▶ Record set
****

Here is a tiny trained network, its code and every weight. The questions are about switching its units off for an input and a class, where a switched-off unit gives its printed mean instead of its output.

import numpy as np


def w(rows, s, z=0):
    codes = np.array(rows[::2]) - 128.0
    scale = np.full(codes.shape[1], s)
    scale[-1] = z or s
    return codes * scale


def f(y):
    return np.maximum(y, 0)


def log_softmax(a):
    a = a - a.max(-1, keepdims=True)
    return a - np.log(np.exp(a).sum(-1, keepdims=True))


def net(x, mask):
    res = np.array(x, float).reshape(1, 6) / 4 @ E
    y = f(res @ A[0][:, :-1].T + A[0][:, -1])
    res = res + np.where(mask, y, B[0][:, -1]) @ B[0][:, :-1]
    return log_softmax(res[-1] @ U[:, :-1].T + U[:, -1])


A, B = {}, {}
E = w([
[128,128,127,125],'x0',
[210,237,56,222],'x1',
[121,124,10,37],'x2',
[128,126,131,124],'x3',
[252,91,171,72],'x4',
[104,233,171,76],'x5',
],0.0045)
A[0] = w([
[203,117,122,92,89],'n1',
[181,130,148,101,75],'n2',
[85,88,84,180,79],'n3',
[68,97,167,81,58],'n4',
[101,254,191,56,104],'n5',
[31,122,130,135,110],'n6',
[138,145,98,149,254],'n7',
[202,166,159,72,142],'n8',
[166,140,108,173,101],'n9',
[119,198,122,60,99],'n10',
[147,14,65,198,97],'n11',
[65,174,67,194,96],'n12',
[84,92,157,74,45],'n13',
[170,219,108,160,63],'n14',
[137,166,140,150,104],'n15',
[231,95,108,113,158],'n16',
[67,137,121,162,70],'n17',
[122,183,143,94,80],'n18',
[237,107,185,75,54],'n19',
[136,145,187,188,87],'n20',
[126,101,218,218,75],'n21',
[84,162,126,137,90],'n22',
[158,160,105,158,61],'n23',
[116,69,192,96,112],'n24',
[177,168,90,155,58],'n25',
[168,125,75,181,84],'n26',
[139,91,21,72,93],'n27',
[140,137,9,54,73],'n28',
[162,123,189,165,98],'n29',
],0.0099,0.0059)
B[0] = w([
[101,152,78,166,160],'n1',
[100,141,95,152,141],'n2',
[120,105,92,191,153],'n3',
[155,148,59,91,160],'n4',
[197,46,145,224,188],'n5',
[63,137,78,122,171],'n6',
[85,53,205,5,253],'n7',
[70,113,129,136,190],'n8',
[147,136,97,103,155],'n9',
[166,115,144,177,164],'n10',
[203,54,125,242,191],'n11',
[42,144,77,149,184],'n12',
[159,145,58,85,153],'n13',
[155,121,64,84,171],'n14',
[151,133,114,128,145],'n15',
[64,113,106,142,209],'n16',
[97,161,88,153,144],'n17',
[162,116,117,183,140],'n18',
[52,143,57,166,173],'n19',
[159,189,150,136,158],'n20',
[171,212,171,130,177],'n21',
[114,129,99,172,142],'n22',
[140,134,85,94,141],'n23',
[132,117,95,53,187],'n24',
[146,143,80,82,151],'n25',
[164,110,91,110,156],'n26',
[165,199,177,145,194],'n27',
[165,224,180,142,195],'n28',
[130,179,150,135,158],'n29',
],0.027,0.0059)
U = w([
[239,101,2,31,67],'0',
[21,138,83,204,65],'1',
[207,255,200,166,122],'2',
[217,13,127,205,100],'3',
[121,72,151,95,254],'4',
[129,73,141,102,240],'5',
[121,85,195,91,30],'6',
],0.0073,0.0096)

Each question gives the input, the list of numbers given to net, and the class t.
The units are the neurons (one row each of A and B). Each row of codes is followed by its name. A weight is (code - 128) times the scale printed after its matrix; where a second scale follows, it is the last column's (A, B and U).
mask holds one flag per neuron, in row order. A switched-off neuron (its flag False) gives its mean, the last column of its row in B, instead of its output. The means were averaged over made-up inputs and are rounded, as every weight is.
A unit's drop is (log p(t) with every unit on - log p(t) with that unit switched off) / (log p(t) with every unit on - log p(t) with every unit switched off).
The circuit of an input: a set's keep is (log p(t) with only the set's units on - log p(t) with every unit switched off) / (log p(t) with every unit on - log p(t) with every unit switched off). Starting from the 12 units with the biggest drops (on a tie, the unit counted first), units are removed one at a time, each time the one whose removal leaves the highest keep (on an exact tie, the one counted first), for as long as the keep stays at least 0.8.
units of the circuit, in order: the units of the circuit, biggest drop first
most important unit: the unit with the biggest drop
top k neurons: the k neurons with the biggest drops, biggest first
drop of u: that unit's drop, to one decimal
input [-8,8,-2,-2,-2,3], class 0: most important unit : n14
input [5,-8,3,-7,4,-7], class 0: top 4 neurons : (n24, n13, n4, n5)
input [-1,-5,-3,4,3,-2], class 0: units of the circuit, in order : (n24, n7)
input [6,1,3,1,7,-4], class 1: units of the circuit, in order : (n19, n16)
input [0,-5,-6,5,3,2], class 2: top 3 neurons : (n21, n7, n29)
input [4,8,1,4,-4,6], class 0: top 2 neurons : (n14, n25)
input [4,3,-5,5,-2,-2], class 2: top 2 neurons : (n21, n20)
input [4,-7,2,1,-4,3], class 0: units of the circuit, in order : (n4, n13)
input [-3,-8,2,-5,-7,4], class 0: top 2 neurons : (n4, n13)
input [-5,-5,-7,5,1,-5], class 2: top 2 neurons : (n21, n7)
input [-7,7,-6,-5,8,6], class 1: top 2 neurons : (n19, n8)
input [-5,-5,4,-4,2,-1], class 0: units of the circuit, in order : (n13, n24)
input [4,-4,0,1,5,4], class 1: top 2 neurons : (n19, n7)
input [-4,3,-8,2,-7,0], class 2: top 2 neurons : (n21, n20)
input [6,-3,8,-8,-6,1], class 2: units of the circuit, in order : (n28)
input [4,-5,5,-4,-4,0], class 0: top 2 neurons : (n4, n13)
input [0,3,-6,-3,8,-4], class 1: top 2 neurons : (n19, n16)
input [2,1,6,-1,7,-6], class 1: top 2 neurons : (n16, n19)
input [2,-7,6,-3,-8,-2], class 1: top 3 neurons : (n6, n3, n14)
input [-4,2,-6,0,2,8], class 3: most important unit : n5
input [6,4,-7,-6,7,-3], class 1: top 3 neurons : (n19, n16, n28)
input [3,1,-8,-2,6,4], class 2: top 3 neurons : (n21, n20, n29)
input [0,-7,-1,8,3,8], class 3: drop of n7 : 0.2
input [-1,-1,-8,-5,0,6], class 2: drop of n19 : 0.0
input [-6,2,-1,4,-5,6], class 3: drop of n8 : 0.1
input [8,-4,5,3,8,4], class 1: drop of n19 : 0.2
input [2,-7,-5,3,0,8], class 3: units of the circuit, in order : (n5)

****

▶ Your instructions
Would you report every line of the entries above containing the word "where"?

▶ Task output
Here is a tiny trained network, its code and every weight. The questions are about switching its units off for an input and a class, where a switched-off unit gives its printed mean instead of its output.
    res = res + np.where(mask, y, B[0][:, -1]) @ B[0][:, :-1]
The units are the neurons (one row each of A and B). Each row of codes is followed by its name. A weight is (code - 128) times the scale printed after its matrix; where a second scale follows, it is the last column's (A, B and U).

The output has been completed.